PROBLEM TO WORK ON: With the first line as the start and the line containing "Fir: [123 153" as the end, write out every line of the records exactly.

PROVIDED ENTRIES:
In the rows, zero is written as 128.
Where one turn sends some rows of the set: a few examples, then the rows asked
sisu: [140 122 138  99 102 130  88 133 107 152 134 143  96 114 131]
Muzek: [127 153 160 127 132 137  87 115 122 100 124 113 138 113 155]
kenu: [109 109 107 125 124 116 155 117 107 134 146 103 122 114 105]
teg: [142 135 122 132 117 114  99 147 121 174 138 124  84 132 115]
zurus: [108 161 118 168 128 123 136 111 141 147 137 138 105 137 124]
Lor: [135  97 132 151 128 137 106  92 124 122 138 114 130 135  84]
fufad: [146 130 118 136  91 110 139 137 119 165 132 108  89 133 105]
dos: [160 142 120 143  95  94 126  98 145 102 114  99 131 123 126]
lak: [141 101 155 111 112 147 100 139 129 140 110 133 117 116  89]
bul: [148 149 131 149  91 128 118 120 146  97 124 162 118 145 113]
sadid: [127 131 168 125 126 128 156 124 141 103 120 123 154 108 126]
Fir: [123 153 119 149  96  92 121 106 159 139 132 105 146 133 126]
Bupon: [140 131 148 186 114 125 112 121 119 122 108 125  95 104 131]
Vurif: [196 127 125 151 116 136 122 137 122 116 134 131 128 129 123]
mavaf: [140 133 121 148  88 134 147 120  99 159 143 102 101 102 117]
fuf: [114 102 136 146 125 134 120  94 111 124 163  90 106 120 127]
sim: [113 147 182 151 129 117 144 124 125 112 117 112 119 125 117]
loda: [144 142 136 156 142 145 151 146 141 117 133  95  96 127 106]
rar: [126 127 154 118 109 152 147  90 125 106 104 125 123 113 102]
badoz: [110 129  99 112  91 129 130 114 118 155 154 110 102 102 129]
Sosip: [153 150 139 129 135  94 122 125 125 106 140 112  93 105 157]
dimul: [153 148 141 119 119 141 140  68 129 131 146 114 109 119 116]
Dovun: [119 151 130 126 135 107 134 145 151 116 103 128 112  87 113]
beba: [134 111 127 154 100 135 154 119  81 134 143 113 131 122 115]
Tova: [135 156 121 124 125 114  99 114 148 100 118 146 140 154 121]
Buk: [127 166 129 118 113 144 118 127 183 117 143 129 103 118 131]
Faka: [118 115 135 132 124 132  90 162 137 161 124 123 104 135 107]
femag: [136 119 103  90  87 113 120 136 118 142 124 121 109 135 113]
zad: [135 129 142 111 127 166 107 108 107  94 127 136 115 103 134]
Dob: [154 166 149 149 126 141  90 117 107  96 129 110 115 126 120]
kig: [126 104 135 156  97 162 118 117  99 123 156 107 138 132 130]
Sevu: [146 150 130 128  96 159 122 158 161 110 141 130 120  93 126]
nom: [143 105 159 135 118 161 102 103 141 140 155 140 105 124 106]
Mavo: [118 108 141 138 126 160  97 149 141 149 154 138 121 140 118]
ser: [118 110 111 106 136 101 127 127 163 139 123 133 119 101 123]
bades: [118 102 127 154 113 161 102 128 121 132 142 134 152 140 109]
zit: [147 123 145 151  69 141 126 131 152 138 120 135 136 117 150]
sigot: [129 106 117 109 112 133 103 120 133  88 111 147 124 136 133]
Nudid: [151 160 133 140 109 137 141  90 151 123 153 129 143  92 132]
rak: [119 131 134 136 117 100 122 161 129 119 117 144 134  87 142]
Tir: [130 121 101 104 115 143  92 123 166 120 142 129 113 105 141]
belem: [140 131 131 123 125  90 126  78 128 139 113  97 117 122 112]
Dop: [152 142 124 122 122  95 108 145 130 120 158 101 132 127 161]
duk: [147 144 123 123 121 146 121 156 124 150 126 125 167 100 133]
tigo: [122 162 106 134 127 134 108 135 134 138 128  81 134 149 125]
giba: [137 126 137 105 143 104 120 112 140 145 144  91 100 101 143]
zibus: [108 138 144 129 118 113 129 141 122 149 132 131 135 146 170]
vofu: [133 172 141 141 137 134 147 114 149 142 163 111 135 107 111]

sisu -> kenu
ser -> dimul
Nudid -> Tova
And these:
loda -> zit
bul -> Dop
mavaf -> bades

Where one turn sends some rows of the set: a few examples, then the rows asked
Fesok: [148  74 152 147 145 103 112 145 115 140 118 146 192 121 129 116 153 109
 129 105 127  95 121 120 130 114 123 127]
Tuz: [126 130 134 142 101  75 147 154  93 105 159 140 164 120 131 133 125 123
  80 109  84 117 120 126 148 119 114 112]
Tesag: [131  98 149 113 131  71 104 129 117 116  92 100 186 133  95 125 170 137
 106 156 100 116 101 129 132 123 170 120]
Mosi: [139  81 155 146 190 107 145 137  97 163 148 114 158 133 134 157 133 130
 130 139 119 129 125  86 153  94 142 108]
Luvek: [128  89 144 158 158  97  91 126  89 154 144 126 192 118 137 159 162 138
 152 121  86 130  95 148 142  91 146 111]
mif: [ 94 122 153 162 150 105 131 164  93 162 125 128 190 145 123 187 124 131
 126 141 133  91 132 109 129 124 144  89]
lusu: [142 131 152 147 138 115 131 161 118 141 104  94 152 138 133 174 136 138
 108 130 138  95 141  94 117 103 157  76]
Vupo: [151 105 136 143 128 107 136 147 119  88 139 107 153 158 130 164 148  96
 102 142  88 115 123 163 163 106 134 124]
fopo: [146 136 163 155 156  60 144 183  83 125 119 126 167 130 145 150 131 148
  77 148  74 110 115 149 173 122 140 100]
sez: [165 127 163 142 164  72 145 185  85 128 125 114 157 135 143 160 147 143
  98 152  80  97 119 165 170 111 146 110]
fedi: [123 142 133 151 169  97 144 171  85 123 125 135 152 139 152 104 133 147
 120 137 117 138  78  97 130 106 151 129]
Fad: [ 97 116 152 155 151  85 181 152 125 134 148 144 167 111 165 181 136 150
 104 118  84 112 115 113 130 118 137  93]
Deva: [146 161 151 174 157  82 130 136 111 126 117 106 141 104 140 169 163 103
  87 147 103 107  98 142 124 137 165  96]
tese: [113 111 144 139 157  56 124 146 114 168 115 116 179 112 121 147 147 127
  94 111  72 113  99 123 164 121 157 144]
Genuk: [140 138 167 119 129  83 129 152 112 106 127 115 199 101 132 141 151 170
 117 143  98  98  84  98 125 124 125 120]
Tozo: [120 134 161 171 135  88 126 124 120 120 128 106 163 117 150 142 164 104
  96 133  88  81 104 179 118 122 143  78]
Gik: [147 138 135 129 158  98 109 144 126 118 117  96 155  98 134 146 152 131
 137 108 115  87 135 113 113  98 126  89]
fasi: [115 121 127 148 177  67 133 156  91  88  97 142 164 151 122 117 146 127
 105 175 103 133 112 143 137 131 158  86]
tavut: [132  48 162 133 159  99 125 142  90 169 130 134 169 131 118 122 141 131
 125 123 122 110 133 118 142 111 152  95]
sibi: [107  99 138 126 125  96 130 141  97 141 139 105 179 152 131 132 127 113
 124 126  99 135  59 131 104 119 116  80]
zudek: [103 104 120 131 113  77 123 134 100 104 156 116 156 157 140 103 128 153
 103 150 108 140 124 139 129 119 167  90]
vokes: [147 113 144 154 179  95 162 129 101 130 142 135 171 123 115 170 159 113
 127 160 132 117 147  92 122  90 141  99]
dadot: [130 146 134 141 171  70 122 146  97 145 131  90 145 123 130 172 135 124
 113 170 117 130  92 127 119 153 171  92]
tezom: [130 125 137 136 189  71 149 172  79 104  94 141 154 144 119 122 159 128
 122 171 112 114 114 146 127 119 156  93]
bek: [162 124 159 157 151  77 142 143 109 140 150 127 195 115 140 158 163 144
 124 159 134  85 159 126 118  93 146 106]
lezis: [118 117 137 139  97  96 146 154  89 113 177 146 165 122 123 132 131 110
  96 110  99 105 125 141 139 114 131 124]
noze: [123 120 136 119 140  73 136 158  72 161 136 113 163 130 113 153 125 125
 112 146 114 146  71 112 104 143 149  81]
vapa: [113  89 147 175 142 115 121 139  81 153 118 150 194 147 112 184 156 113
 125 135 112 137  98 118 133 103 156 102]
toz: [ 92  79 129 152 156  78 156 128 136 138 111 127 151 146 128 167 155 111
  96 130  87 135 124 136 138 114 177  99]
Vip: [135 108 135 148 130  89 132 144 125  81 122 100 153 168 135 153 135 112
  89 155  87 127 128 157 164 114 132 100]
rut: [125 107 166 155 106 102 131 137 108 141 137 103 175 139 155 131 149 121
  96 112  81 108  71 159 116 100 129  77]
Gume: [159  98 144 132 140  87 100 128  97 133 123 120 163  92 122 136 181 139
 133 111  95 116 122 143 114  83 156  81]
pesa: [120 103 157 131 126 104 159 133 134  86 126 119 171 138 146 162 154 164
 117 165 113 120 113 116 103 115 151  73]
fara: [178  98 156 163 132 103 111 141 135 131 124 116 194 136 154 138 166 134
 124 136 135  98 132 130 126  93 145 127]
Nifen: [100 103 134 137 115 101 132 146  95 126 165 119 152 157 143 101 126 153
 115 144 125 131 117 134 123 106 178 109]
sesek: [129 144 130 156 154  77 132 164  86 117 136 136 163 131 158 110 128 156
  97 132  96 151  80  98 146 117 150 122]

Fad -> toz
Mosi -> tavut
Vupo -> sez
And these:
Deva -> dadot
Vip -> fopo
mif -> vapa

SOLUTION TO THE PROBLEM:
In the rows, zero is written as 128.
Where one turn sends some rows of the set: a few examples, then the rows asked
sisu: [140 122 138  99 102 130  88 133 107 152 134 143  96 114 131]
Muzek: [127 153 160 127 132 137  87 115 122 100 124 113 138 113 155]
kenu: [109 109 107 125 124 116 155 117 107 134 146 103 122 114 105]
teg: [142 135 122 132 117 114  99 147 121 174 138 124  84 132 115]
zurus: [108 161 118 168 128 123 136 111 141 147 137 138 105 137 124]
Lor: [135  97 132 151 128 137 106  92 124 122 138 114 130 135  84]
fufad: [146 130 118 136  91 110 139 137 119 165 132 108  89 133 105]
dos: [160 142 120 143  95  94 126  98 145 102 114  99 131 123 126]
lak: [141 101 155 111 112 147 100 139 129 140 110 133 117 116  89]
bul: [148 149 131 149  91 128 118 120 146  97 124 162 118 145 113]
sadid: [127 131 168 125 126 128 156 124 141 103 120 123 154 108 126]
Fir: [123 153 119 149  96  92 121 106 159 139 132 105 146 133 126]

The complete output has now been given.